▶ **TASK OBJECTIVE**
Every record here must be copied exactly, except for the images it holds.

▶ **RECORDS PROVIDED**
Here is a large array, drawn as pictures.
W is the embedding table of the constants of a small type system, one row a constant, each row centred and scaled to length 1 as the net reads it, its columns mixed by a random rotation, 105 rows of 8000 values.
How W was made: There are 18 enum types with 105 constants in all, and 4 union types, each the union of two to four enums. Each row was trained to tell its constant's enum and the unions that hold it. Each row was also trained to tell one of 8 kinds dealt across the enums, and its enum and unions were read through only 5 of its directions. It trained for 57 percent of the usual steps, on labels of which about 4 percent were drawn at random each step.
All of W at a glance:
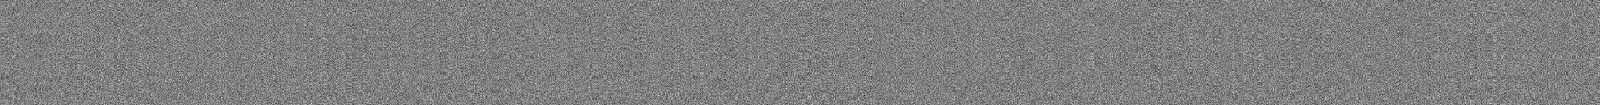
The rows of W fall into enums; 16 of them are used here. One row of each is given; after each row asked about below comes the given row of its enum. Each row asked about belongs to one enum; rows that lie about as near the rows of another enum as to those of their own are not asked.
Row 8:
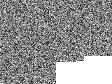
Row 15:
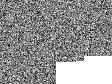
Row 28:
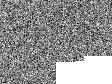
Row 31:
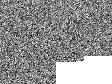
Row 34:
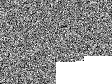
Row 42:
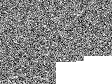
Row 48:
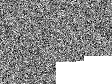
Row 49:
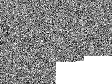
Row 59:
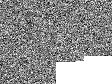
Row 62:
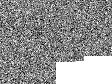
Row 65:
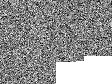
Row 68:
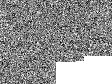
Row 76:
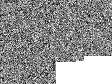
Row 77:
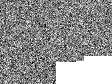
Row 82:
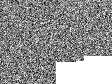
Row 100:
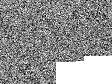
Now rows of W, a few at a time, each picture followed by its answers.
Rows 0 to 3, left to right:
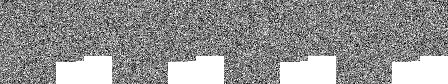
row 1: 100
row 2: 59
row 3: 34
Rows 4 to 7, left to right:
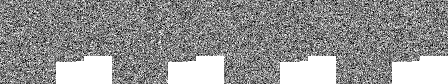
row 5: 49
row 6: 68
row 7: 82
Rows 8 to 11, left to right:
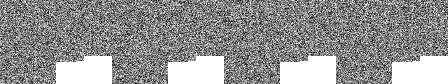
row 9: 59
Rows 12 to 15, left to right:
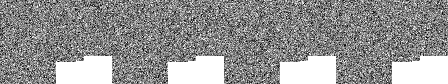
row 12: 82
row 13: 82
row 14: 48
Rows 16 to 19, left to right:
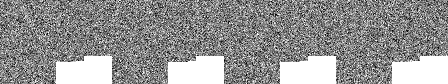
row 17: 65
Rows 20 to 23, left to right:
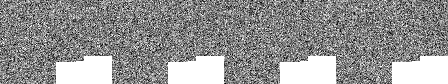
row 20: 31
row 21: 62
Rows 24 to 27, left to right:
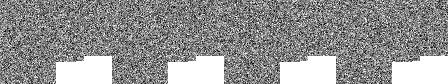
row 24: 28
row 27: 49
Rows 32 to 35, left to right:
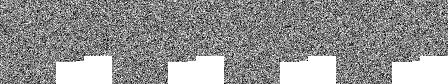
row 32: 100
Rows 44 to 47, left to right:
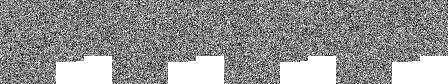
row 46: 31
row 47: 68
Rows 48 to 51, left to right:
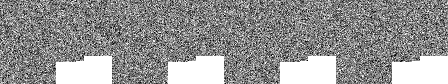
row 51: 15
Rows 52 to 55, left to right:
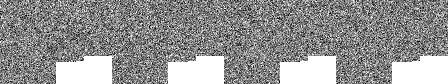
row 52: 31
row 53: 65
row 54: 59
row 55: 34
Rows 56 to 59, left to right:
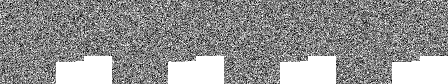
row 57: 49
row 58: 28
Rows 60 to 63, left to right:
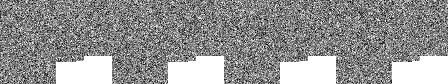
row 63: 76
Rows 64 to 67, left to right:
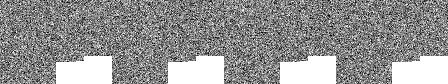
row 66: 100
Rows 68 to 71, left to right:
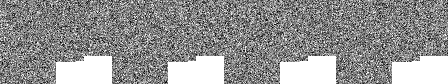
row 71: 65
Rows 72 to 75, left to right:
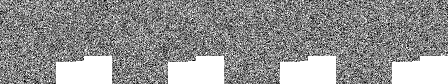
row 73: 31
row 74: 100
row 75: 49
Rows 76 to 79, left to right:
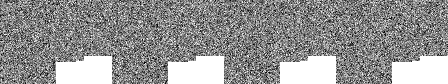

▶ **ANSWER BOX**
Here is a large array, drawn as pictures.
W is the embedding table of the constants of a small type system, one row a constant, each row centred and scaled to length 1 as the net reads it, its columns mixed by a random rotation, 105 rows of 8000 values.
How W was made: There are 18 enum types with 105 constants in all, and 4 union types, each the union of two to four enums. Each row was trained to tell its constant's enum and the unions that hold it. Each row was also trained to tell one of 8 kinds dealt across the enums, and its enum and unions were read through only 5 of its directions. It trained for 57 percent of the usual steps, on labels of which about 4 percent were drawn at random each step.
All of W at a glance:
The rows of W fall into enums; 16 of them are used here. One row of each is given; after each row asked about below comes the given row of its enum. Each row asked about belongs to one enum; rows that lie about as near the rows of another enum as to those of their own are not asked.
Row 8:
Row 15:
Row 28:
Row 31:
Row 34:
Row 42:
Row 48:
Row 49:
Row 59:
Row 62:
Row 65:
Row 68:
Row 76:
Row 77:
Row 82:
Row 100:
Now rows of W, a few at a time, each picture followed by its answers.
Rows 0 to 3, left to right:
row 1: 100
row 2: 59
row 3: 34
Rows 4 to 7, left to right:
row 5: 49
row 6: 68
row 7: 82
Rows 8 to 11, left to right:
row 9: 59
Rows 12 to 15, left to right:
row 12: 82
row 13: 82
row 14: 48
Rows 16 to 19, left to right:
row 17: 65
Rows 20 to 23, left to right:
row 20: 31
row 21: 62
Rows 24 to 27, left to right:
row 24: 28
row 27: 49
Rows 32 to 35, left to right:
row 32: 100
Rows 44 to 47, left to right:
row 46: 31
row 47: 68
Rows 48 to 51, left to right:
row 51: 15
Rows 52 to 55, left to right:
row 52: 31
row 53: 65
row 54: 59
row 55: 34
Rows 56 to 59, left to right:
row 57: 49
row 58: 28
Rows 60 to 63, left to right:
row 63: 76
Rows 64 to 67, left to right:
row 66: 100
Rows 68 to 71, left to right:
row 71: 65
Rows 72 to 75, left to right:
row 73: 31
row 74: 100
row 75: 49
Rows 76 to 79, left to right:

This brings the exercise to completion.